• _EXERCISE GOAL_
Going through the entries, how many lines include the string "table"? Answer only with the number.

• _INFORMATION_
^^^^

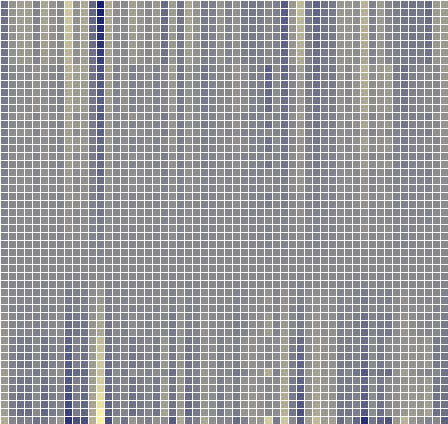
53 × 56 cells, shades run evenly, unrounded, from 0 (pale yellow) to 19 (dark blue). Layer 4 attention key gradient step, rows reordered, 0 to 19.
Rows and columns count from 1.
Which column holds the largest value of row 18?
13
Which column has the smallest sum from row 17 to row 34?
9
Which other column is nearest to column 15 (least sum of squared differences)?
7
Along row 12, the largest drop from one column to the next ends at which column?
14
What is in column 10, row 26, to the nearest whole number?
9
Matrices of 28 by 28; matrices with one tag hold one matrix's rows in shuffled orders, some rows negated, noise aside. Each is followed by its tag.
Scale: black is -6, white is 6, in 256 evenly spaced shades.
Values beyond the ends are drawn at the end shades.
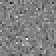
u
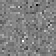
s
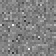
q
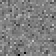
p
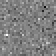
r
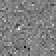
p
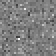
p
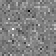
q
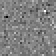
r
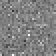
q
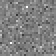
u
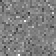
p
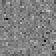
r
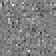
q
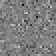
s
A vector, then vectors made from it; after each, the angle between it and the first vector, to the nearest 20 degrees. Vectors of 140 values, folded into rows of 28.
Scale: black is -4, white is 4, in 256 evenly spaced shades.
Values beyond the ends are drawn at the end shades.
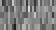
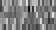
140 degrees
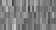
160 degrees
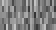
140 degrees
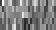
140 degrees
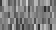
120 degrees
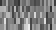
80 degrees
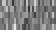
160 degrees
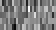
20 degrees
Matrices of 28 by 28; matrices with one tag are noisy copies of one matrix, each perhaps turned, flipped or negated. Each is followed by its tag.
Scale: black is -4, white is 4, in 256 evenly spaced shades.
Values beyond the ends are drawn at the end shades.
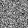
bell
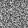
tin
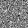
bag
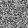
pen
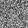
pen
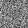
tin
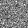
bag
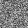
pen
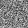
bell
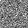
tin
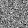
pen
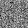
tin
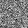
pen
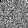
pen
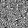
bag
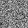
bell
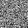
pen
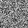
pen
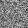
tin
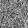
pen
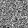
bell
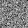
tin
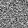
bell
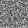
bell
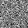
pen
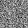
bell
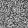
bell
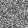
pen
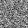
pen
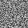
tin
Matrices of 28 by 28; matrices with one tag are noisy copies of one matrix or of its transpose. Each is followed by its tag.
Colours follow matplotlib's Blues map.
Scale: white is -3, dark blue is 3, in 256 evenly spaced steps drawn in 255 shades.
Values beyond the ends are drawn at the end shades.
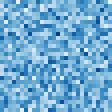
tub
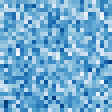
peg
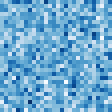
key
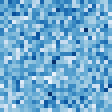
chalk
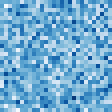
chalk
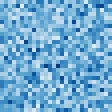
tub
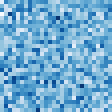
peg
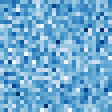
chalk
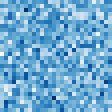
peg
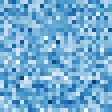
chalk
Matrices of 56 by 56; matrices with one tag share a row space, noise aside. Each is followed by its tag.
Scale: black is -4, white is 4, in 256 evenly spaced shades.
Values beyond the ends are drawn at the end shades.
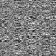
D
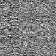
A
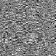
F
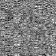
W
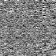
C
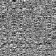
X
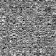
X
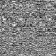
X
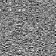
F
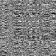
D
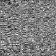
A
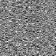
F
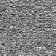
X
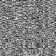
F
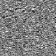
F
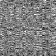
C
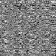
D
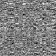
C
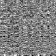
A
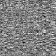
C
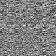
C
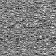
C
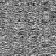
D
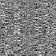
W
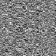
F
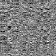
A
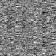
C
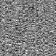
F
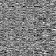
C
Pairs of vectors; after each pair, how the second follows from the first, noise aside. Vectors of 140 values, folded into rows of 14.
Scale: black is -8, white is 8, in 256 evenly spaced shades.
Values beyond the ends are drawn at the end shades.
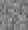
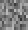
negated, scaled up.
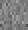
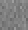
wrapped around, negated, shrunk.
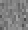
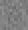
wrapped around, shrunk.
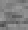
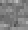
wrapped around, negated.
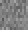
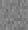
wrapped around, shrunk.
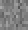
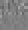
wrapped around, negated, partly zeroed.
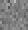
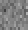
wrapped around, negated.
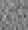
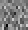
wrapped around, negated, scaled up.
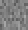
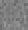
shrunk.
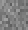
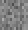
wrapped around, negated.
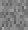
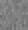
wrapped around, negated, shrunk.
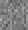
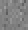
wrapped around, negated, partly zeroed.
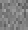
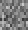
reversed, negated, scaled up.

^^^^

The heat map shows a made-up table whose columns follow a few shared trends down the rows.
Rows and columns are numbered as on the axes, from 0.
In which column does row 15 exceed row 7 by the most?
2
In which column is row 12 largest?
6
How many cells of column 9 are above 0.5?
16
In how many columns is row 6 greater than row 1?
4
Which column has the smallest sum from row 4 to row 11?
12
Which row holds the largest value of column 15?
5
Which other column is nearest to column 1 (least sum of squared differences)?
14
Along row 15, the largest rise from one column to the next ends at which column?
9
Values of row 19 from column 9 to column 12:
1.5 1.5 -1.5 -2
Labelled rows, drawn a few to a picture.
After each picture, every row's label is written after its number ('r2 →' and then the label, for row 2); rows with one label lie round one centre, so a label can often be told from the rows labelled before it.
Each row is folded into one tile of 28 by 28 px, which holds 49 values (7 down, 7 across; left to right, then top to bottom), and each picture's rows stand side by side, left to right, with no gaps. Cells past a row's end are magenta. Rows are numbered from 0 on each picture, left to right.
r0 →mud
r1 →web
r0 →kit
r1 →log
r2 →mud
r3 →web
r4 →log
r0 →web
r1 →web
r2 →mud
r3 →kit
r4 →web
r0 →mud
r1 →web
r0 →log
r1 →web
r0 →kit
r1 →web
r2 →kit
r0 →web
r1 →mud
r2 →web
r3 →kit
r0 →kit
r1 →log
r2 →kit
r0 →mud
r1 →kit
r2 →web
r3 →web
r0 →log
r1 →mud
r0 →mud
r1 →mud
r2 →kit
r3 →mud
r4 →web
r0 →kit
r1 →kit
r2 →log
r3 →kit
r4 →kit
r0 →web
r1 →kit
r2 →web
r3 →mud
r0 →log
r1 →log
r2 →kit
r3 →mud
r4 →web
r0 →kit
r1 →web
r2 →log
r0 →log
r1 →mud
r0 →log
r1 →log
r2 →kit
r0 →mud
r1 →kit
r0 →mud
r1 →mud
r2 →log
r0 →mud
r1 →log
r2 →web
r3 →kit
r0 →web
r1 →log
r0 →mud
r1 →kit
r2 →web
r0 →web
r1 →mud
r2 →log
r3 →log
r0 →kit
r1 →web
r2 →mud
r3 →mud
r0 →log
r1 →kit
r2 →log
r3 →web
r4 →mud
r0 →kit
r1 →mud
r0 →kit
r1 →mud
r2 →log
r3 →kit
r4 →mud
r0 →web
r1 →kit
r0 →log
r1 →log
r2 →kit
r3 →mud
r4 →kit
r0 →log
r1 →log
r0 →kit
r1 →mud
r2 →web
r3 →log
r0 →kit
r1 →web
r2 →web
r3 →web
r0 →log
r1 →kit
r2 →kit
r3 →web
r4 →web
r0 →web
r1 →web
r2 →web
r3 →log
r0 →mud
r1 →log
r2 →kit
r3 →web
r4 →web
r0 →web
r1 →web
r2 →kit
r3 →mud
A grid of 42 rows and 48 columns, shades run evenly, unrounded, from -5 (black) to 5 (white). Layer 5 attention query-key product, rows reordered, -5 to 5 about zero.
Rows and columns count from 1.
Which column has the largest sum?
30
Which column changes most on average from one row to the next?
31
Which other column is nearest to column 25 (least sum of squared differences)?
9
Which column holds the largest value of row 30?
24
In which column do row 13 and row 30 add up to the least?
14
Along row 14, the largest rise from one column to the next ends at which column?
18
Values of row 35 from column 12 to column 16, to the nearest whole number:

^^^^

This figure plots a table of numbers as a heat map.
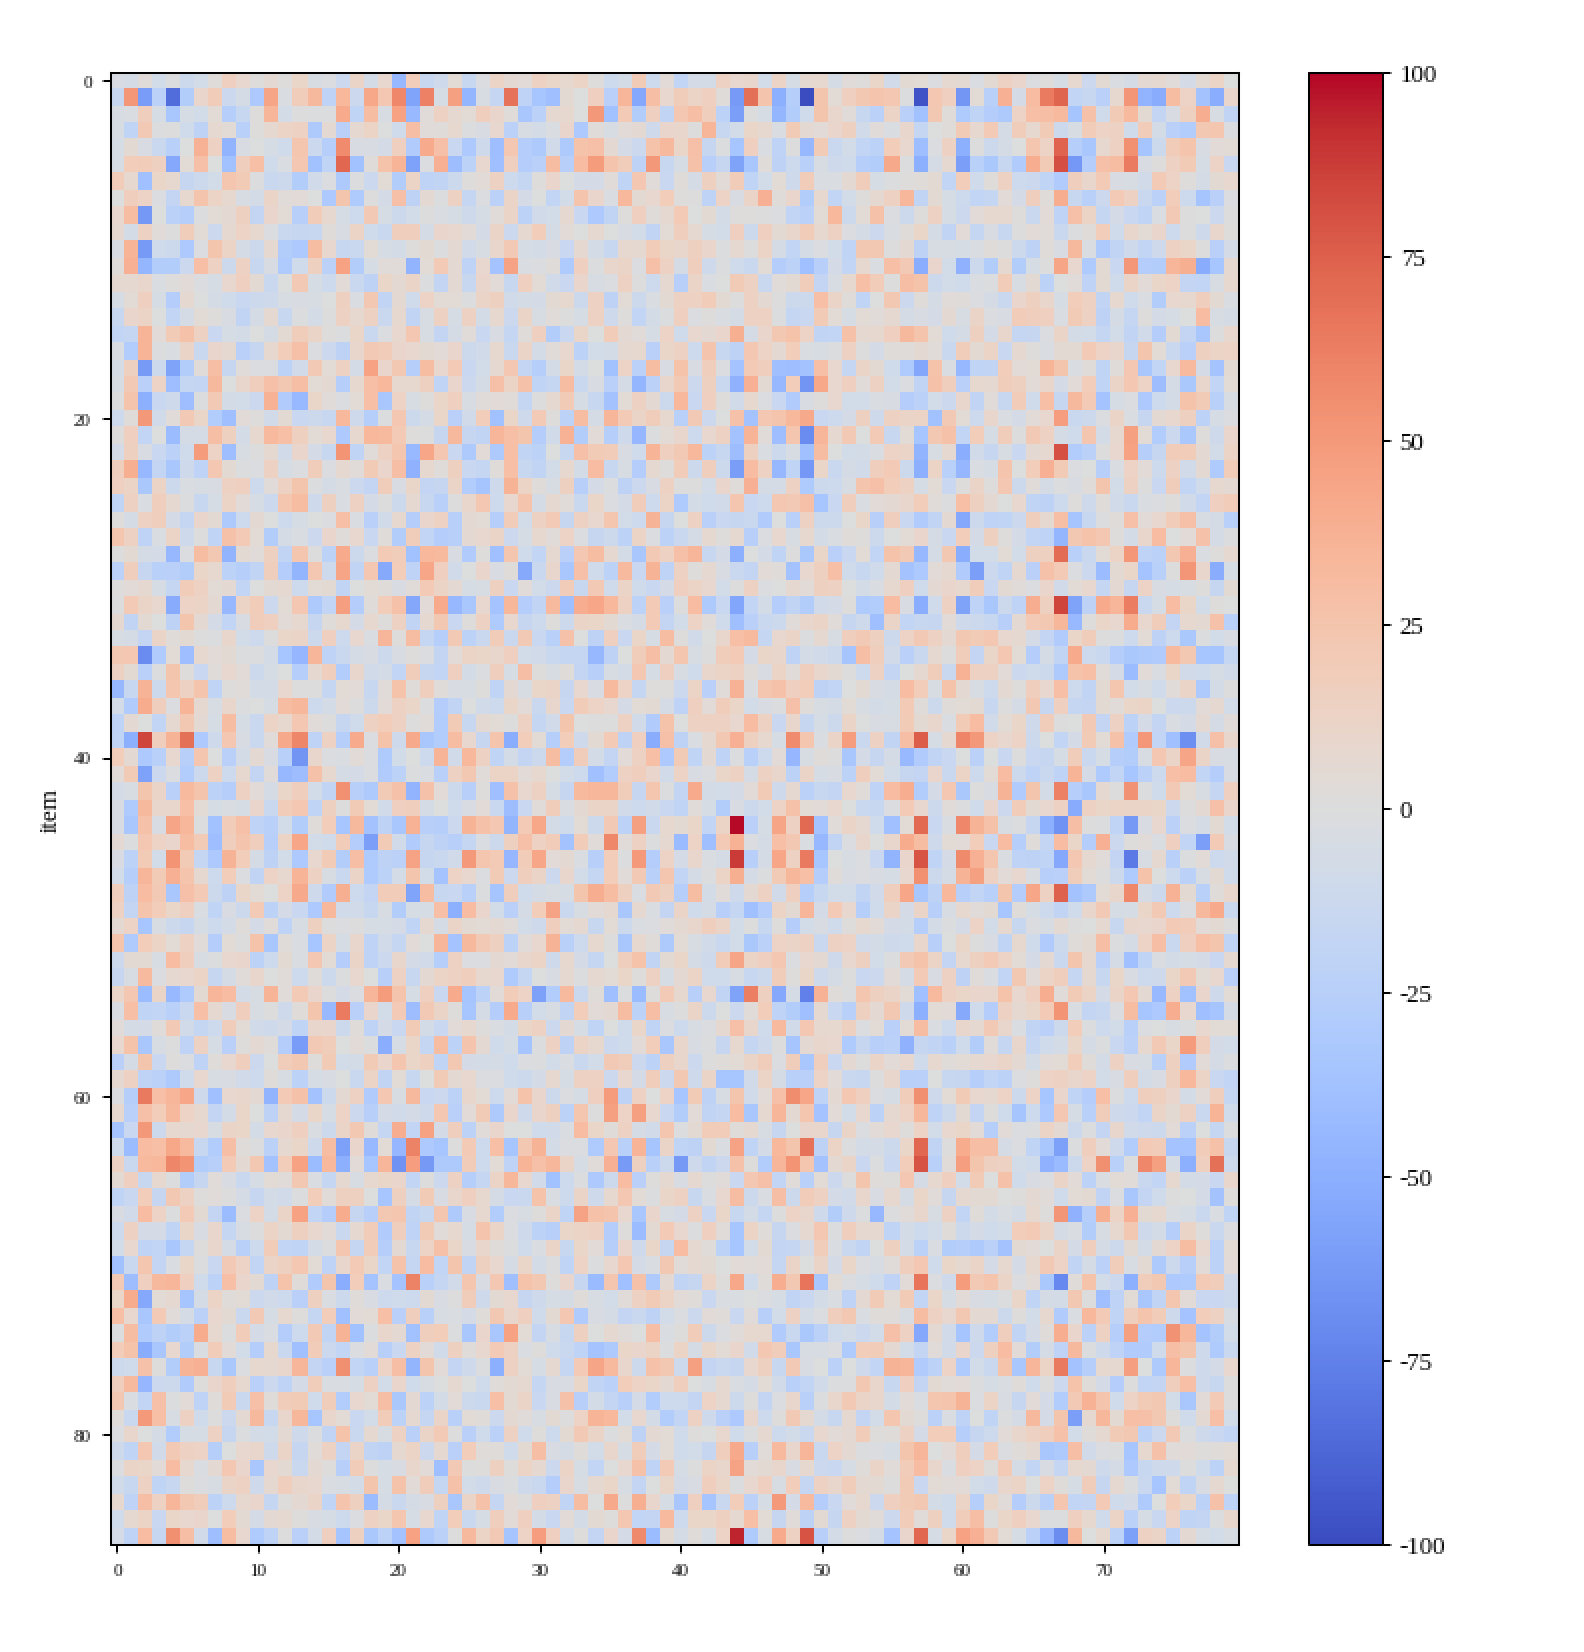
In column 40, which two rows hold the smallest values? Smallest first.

^^^^

• _WRITTEN ANSWER_
2